▸ INSTRUCTIONS FOR THE TASK:
Without a single alteration, write the listing out again.

▸ SUPPLIED ENTRIES:

Here is a tiny trained network, its code and every weight. The questions are about switching its units off for an input and a class, where a switched-off unit gives its printed mean instead of its output.

import numpy as np


def w(rows, s, z=0):
    codes = np.array(rows[::2]) - 128.0
    scale = np.full(codes.shape[1], s)
    scale[-1] = z or s
    return codes * scale


def norm(h):
    return h / np.sqrt((h * h).mean(-1, keepdims=True) + 1e-5)


def f(y):
    return y / 2 * (1 + np.tanh(0.7978845608 * (y + 0.044715 * y**3)))


def log_softmax(a):
    a = a - a.max(-1, keepdims=True)
    return a - np.log(np.exp(a).sum(-1, keepdims=True))


def net(x, mask):
    res = np.array(x, float).reshape(1, 8) / 4 @ E
    u = 0
    for l in range(4):
        y = f(norm(res) @ A[l][:, :-1].T + A[l][:, -1])
        res = res + np.where(mask[u : u + 4], y, B[l][:, -1]) @ B[l][:, :-1]
        u += 4
    return log_softmax(norm(res)[-1] @ U[:, :-1].T + U[:, -1])


A, B = {}, {}
E = w([
[147,141,96,174,9,223,151,89],'x0',
[84,140,50,116,202,243,135,137],'x1',
[175,109,62,139,155,108,119,64],'x2',
[154,101,74,232,98,197,185,151],'x3',
[91,131,87,84,95,210,189,146],'x4',
[110,53,78,148,125,119,33,209],'x5',
[37,141,3,230,219,135,157,143],'x6',
[181,145,240,172,117,147,18,103],'x7',
],0.0036)
A[0] = w([
[103,159,168,53,236,98,120,132,29],'0.n1',
[195,103,132,188,238,118,142,98,98],'0.n2',
[49,142,113,36,252,93,114,160,42],'0.n3',
[171,108,111,53,138,118,143,100,5],'0.n4',
],0.0038,0.0018)
B[0] = w([
[52,97,2,198,104,30,174,195,182],'0.n1',
[66,224,119,98,201,134,71,17,158],'0.n2',
[41,121,130,147,68,195,170,185,249],'0.n3',
[68,72,131,102,152,154,181,75,94],'0.n4',
],0.0043,0.0014)
A[1] = w([
[132,82,112,51,120,200,131,156,1],'1.n1',
[100,59,122,115,160,1,36,173,82],'1.n2',
[103,139,98,177,194,160,61,158,106],'1.n3',
[174,94,157,143,154,2,169,154,101],'1.n4',
],0.0058,0.0021)
B[1] = w([
[127,188,191,154,78,144,15,103,143],'1.n1',
[116,165,162,76,63,247,64,128,252],'1.n2',
[85,115,72,254,176,124,185,94,188],'1.n3',
[190,170,188,105,124,168,191,153,188],'1.n4',
],0.0072,0.0031)
A[2] = w([
[94,86,160,176,132,21,97,89,92],'2.n1',
[143,200,214,212,187,95,107,48,250],'2.n2',
[182,139,52,169,54,127,191,145,231],'2.n3',
[22,156,166,158,188,124,88,252,156],'2.n4',
],0.0049,0.0015)
B[2] = w([
[151,230,149,116,103,157,150,144,108],'2.n1',
[161,180,68,123,81,162,99,163,248],'2.n2',
[57,16,167,186,166,151,99,253,245],'2.n3',
[140,34,77,149,82,161,173,135,252],'2.n4',
],0.0068,0.0024)
A[3] = w([
[65,78,51,115,147,161,150,199,199],'3.n1',
[88,110,78,112,114,142,177,50,117],'3.n2',
[154,159,184,131,7,211,74,113,253],'3.n3',
[66,177,112,1,183,66,213,108,213],'3.n4',
],0.0052,0.0015)
B[3] = w([
[150,30,138,151,61,96,45,184,221],'3.n1',
[111,217,61,171,23,182,73,184,143],'3.n2',
[121,145,136,80,75,190,72,197,255],'3.n3',
[31,43,140,255,100,202,162,171,158],'3.n4',
],0.0057,0.0062)
U = w([
[190,201,196,17,51,180,60,165,201],'0',
[143,122,202,111,154,61,255,109,95],'1',
[135,141,93,60,182,39,141,49,3],'2',
[131,94,122,106,205,47,129,87,29],'3',
[145,141,102,94,153,47,150,109,20],'4',
[177,236,23,195,183,106,105,53,102],'5',
[60,17,49,217,91,160,128,190,187],'6',
],0.008,0.0048)

Each question gives the input, the list of numbers given to net, and the class t.
The units are the neurons (one row each of A and B). Each row of codes is followed by its name. A weight is (code - 128) times the scale printed after its matrix; where a second scale follows, it is the last column's (A, B and U).
mask holds one flag per neuron, layer by layer. A switched-off neuron (its flag False) gives its mean, the last column of its row in B, instead of its output. The means were averaged over made-up inputs and are rounded, as every weight is.
A unit's drop is (log p(t) with every unit on - log p(t) with that unit switched off) / (log p(t) with every unit on - log p(t) with every unit switched off).
The circuit of an input: a set's keep is (log p(t) with only the set's units on - log p(t) with every unit switched off) / (log p(t) with every unit on - log p(t) with every unit switched off). Starting from the 12 units with the biggest drops (on a tie, the unit counted first), units are removed one at a time, each time the one whose removal leaves the highest keep (on an exact tie, the one counted first), for as long as the keep stays at least 0.8.
units of the circuit, in order: the units of the circuit, biggest drop first
unit that matters most: the unit with the biggest drop
top k neurons: the k neurons with the biggest drops, biggest first
k most important neurons of layer l: the k neurons of layer l with the biggest drops, biggest first
drop when u is switched off: that unit's drop, to one decimal
input [-4,-8,4,4,-3,-4,4,-4], class 1: units of the circuit, in order => (1.n4)
input [-4,7,0,-2,2,0,-4,4], class 6: units of the circuit, in order => (0.n1, 1.n3)
input [-4,-3,-4,4,-3,-1,7,4], class 5: top 2 neurons => (0.n2, 1.n3)
input [1,-1,6,-1,-3,2,3,-2], class 5: 2 most important neurons of layer 3 => (3.n4, 3.n3)
input [-1,5,-2,7,-5,-7,-1,1], class 5: top 2 neurons => (1.n2, 0.n2)
input [1,-7,-1,-6,2,-4,1,-1], class 1: 2 most important neurons of layer 1 => (1.n1, 1.n2)
input [-6,4,3,-8,7,-1,-3,3], class 6: top 2 neurons => (0.n3, 0.n1)
input [3,-3,-3,0,-8,6,4,6], class 0: units of the circuit, in order => (1.n2, 2.n3)
input [-5,-3,2,-1,-8,-7,-7,-6], class 1: top 2 neurons => (1.n1, 3.n4)
input [-4,-5,-3,8,0,2,-4,-7], class 1: 2 most important neurons of layer 1 => (1.n4, 1.n2)
input [-3,-5,-8,7,2,-1,-5,-3], class 1: top 2 neurons => (1.n2, 2.n2)
input [-3,-3,7,-8,-1,-4,-4,-7], class 6: top 2 neurons => (3.n4, 0.n1)
input [-1,-7,1,-6,6,0,-2,-6], class 6: top 3 neurons => (3.n4, 0.n4, 2.n2)
input [-2,-7,5,8,-1,-3,-1,3], class 0: unit that matters most => 2.n2
input [-3,6,-2,1,5,-7,4,8], class 5: 2 most important neurons of layer 2 => (2.n3, 2.n2)
input [-3,7,2,-5,-5,-7,-5,-3], class 6: drop when 3.n4 is switched off => 0.9
input [4,-6,-2,-7,3,8,3,0], class 0: drop when 1.n2 is switched off => 0.2
input [3,8,4,-4,-5,-6,3,2], class 5: drop when 2.n2 is switched off => 0.1
input [-8,1,7,-7,2,-8,1,2], class 6: drop when 0.n2 is switched off => 0.0
input [-5,-6,2,1,-8,6,2,-5], class 0: most important neuron of layer 1 => (1.n2)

▸ SOLUTION FOR THIS EXERCISE:
Here is a tiny trained network, its code and every weight. The questions are about switching its units off for an input and a class, where a switched-off unit gives its printed mean instead of its output.

import numpy as np


def w(rows, s, z=0):
    codes = np.array(rows[::2]) - 128.0
    scale = np.full(codes.shape[1], s)
    scale[-1] = z or s
    return codes * scale


def norm(h):
    return h / np.sqrt((h * h).mean(-1, keepdims=True) + 1e-5)


def f(y):
    return y / 2 * (1 + np.tanh(0.7978845608 * (y + 0.044715 * y**3)))


def log_softmax(a):
    a = a - a.max(-1, keepdims=True)
    return a - np.log(np.exp(a).sum(-1, keepdims=True))


def net(x, mask):
    res = np.array(x, float).reshape(1, 8) / 4 @ E
    u = 0
    for l in range(4):
        y = f(norm(res) @ A[l][:, :-1].T + A[l][:, -1])
        res = res + np.where(mask[u : u + 4], y, B[l][:, -1]) @ B[l][:, :-1]
        u += 4
    return log_softmax(norm(res)[-1] @ U[:, :-1].T + U[:, -1])


A, B = {}, {}
E = w([
[147,141,96,174,9,223,151,89],'x0',
[84,140,50,116,202,243,135,137],'x1',
[175,109,62,139,155,108,119,64],'x2',
[154,101,74,232,98,197,185,151],'x3',
[91,131,87,84,95,210,189,146],'x4',
[110,53,78,148,125,119,33,209],'x5',
[37,141,3,230,219,135,157,143],'x6',
[181,145,240,172,117,147,18,103],'x7',
],0.0036)
A[0] = w([
[103,159,168,53,236,98,120,132,29],'0.n1',
[195,103,132,188,238,118,142,98,98],'0.n2',
[49,142,113,36,252,93,114,160,42],'0.n3',
[171,108,111,53,138,118,143,100,5],'0.n4',
],0.0038,0.0018)
B[0] = w([
[52,97,2,198,104,30,174,195,182],'0.n1',
[66,224,119,98,201,134,71,17,158],'0.n2',
[41,121,130,147,68,195,170,185,249],'0.n3',
[68,72,131,102,152,154,181,75,94],'0.n4',
],0.0043,0.0014)
A[1] = w([
[132,82,112,51,120,200,131,156,1],'1.n1',
[100,59,122,115,160,1,36,173,82],'1.n2',
[103,139,98,177,194,160,61,158,106],'1.n3',
[174,94,157,143,154,2,169,154,101],'1.n4',
],0.0058,0.0021)
B[1] = w([
[127,188,191,154,78,144,15,103,143],'1.n1',
[116,165,162,76,63,247,64,128,252],'1.n2',
[85,115,72,254,176,124,185,94,188],'1.n3',
[190,170,188,105,124,168,191,153,188],'1.n4',
],0.0072,0.0031)
A[2] = w([
[94,86,160,176,132,21,97,89,92],'2.n1',
[143,200,214,212,187,95,107,48,250],'2.n2',
[182,139,52,169,54,127,191,145,231],'2.n3',
[22,156,166,158,188,124,88,252,156],'2.n4',
],0.0049,0.0015)
B[2] = w([
[151,230,149,116,103,157,150,144,108],'2.n1',
[161,180,68,123,81,162,99,163,248],'2.n2',
[57,16,167,186,166,151,99,253,245],'2.n3',
[140,34,77,149,82,161,173,135,252],'2.n4',
],0.0068,0.0024)
A[3] = w([
[65,78,51,115,147,161,150,199,199],'3.n1',
[88,110,78,112,114,142,177,50,117],'3.n2',
[154,159,184,131,7,211,74,113,253],'3.n3',
[66,177,112,1,183,66,213,108,213],'3.n4',
],0.0052,0.0015)
B[3] = w([
[150,30,138,151,61,96,45,184,221],'3.n1',
[111,217,61,171,23,182,73,184,143],'3.n2',
[121,145,136,80,75,190,72,197,255],'3.n3',
[31,43,140,255,100,202,162,171,158],'3.n4',
],0.0057,0.0062)
U = w([
[190,201,196,17,51,180,60,165,201],'0',
[143,122,202,111,154,61,255,109,95],'1',
[135,141,93,60,182,39,141,49,3],'2',
[131,94,122,106,205,47,129,87,29],'3',
[145,141,102,94,153,47,150,109,20],'4',
[177,236,23,195,183,106,105,53,102],'5',
[60,17,49,217,91,160,128,190,187],'6',
],0.008,0.0048)

Each question gives the input, the list of numbers given to net, and the class t.
The units are the neurons (one row each of A and B). Each row of codes is followed by its name. A weight is (code - 128) times the scale printed after its matrix; where a second scale follows, it is the last column's (A, B and U).
mask holds one flag per neuron, layer by layer. A switched-off neuron (its flag False) gives its mean, the last column of its row in B, instead of its output. The means were averaged over made-up inputs and are rounded, as every weight is.
A unit's drop is (log p(t) with every unit on - log p(t) with that unit switched off) / (log p(t) with every unit on - log p(t) with every unit switched off).
The circuit of an input: a set's keep is (log p(t) with only the set's units on - log p(t) with every unit switched off) / (log p(t) with every unit on - log p(t) with every unit switched off). Starting from the 12 units with the biggest drops (on a tie, the unit counted first), units are removed one at a time, each time the one whose removal leaves the highest keep (on an exact tie, the one counted first), for as long as the keep stays at least 0.8.
units of the circuit, in order: the units of the circuit, biggest drop first
unit that matters most: the unit with the biggest drop
top k neurons: the k neurons with the biggest drops, biggest first
k most important neurons of layer l: the k neurons of layer l with the biggest drops, biggest first
drop when u is switched off: that unit's drop, to one decimal
input [-4,-8,4,4,-3,-4,4,-4], class 1: units of the circuit, in order => (1.n4)
input [-4,7,0,-2,2,0,-4,4], class 6: units of the circuit, in order => (0.n1, 1.n3)
input [-4,-3,-4,4,-3,-1,7,4], class 5: top 2 neurons => (0.n2, 1.n3)
input [1,-1,6,-1,-3,2,3,-2], class 5: 2 most important neurons of layer 3 => (3.n4, 3.n3)
input [-1,5,-2,7,-5,-7,-1,1], class 5: top 2 neurons => (1.n2, 0.n2)
input [1,-7,-1,-6,2,-4,1,-1], class 1: 2 most important neurons of layer 1 => (1.n1, 1.n2)
input [-6,4,3,-8,7,-1,-3,3], class 6: top 2 neurons => (0.n3, 0.n1)
input [3,-3,-3,0,-8,6,4,6], class 0: units of the circuit, in order => (1.n2, 2.n3)
input [-5,-3,2,-1,-8,-7,-7,-6], class 1: top 2 neurons => (1.n1, 3.n4)
input [-4,-5,-3,8,0,2,-4,-7], class 1: 2 most important neurons of layer 1 => (1.n4, 1.n2)
input [-3,-5,-8,7,2,-1,-5,-3], class 1: top 2 neurons => (1.n2, 2.n2)
input [-3,-3,7,-8,-1,-4,-4,-7], class 6: top 2 neurons => (3.n4, 0.n1)
input [-1,-7,1,-6,6,0,-2,-6], class 6: top 3 neurons => (3.n4, 0.n4, 2.n2)
input [-2,-7,5,8,-1,-3,-1,3], class 0: unit that matters most => 2.n2
input [-3,6,-2,1,5,-7,4,8], class 5: 2 most important neurons of layer 2 => (2.n3, 2.n2)
input [-3,7,2,-5,-5,-7,-5,-3], class 6: drop when 3.n4 is switched off => 0.9
input [4,-6,-2,-7,3,8,3,0], class 0: drop when 1.n2 is switched off => 0.2
input [3,8,4,-4,-5,-6,3,2], class 5: drop when 2.n2 is switched off => 0.1
input [-8,1,7,-7,2,-8,1,2], class 6: drop when 0.n2 is switched off => 0.0
input [-5,-6,2,1,-8,6,2,-5], class 0: most important neuron of layer 1 => (1.n2)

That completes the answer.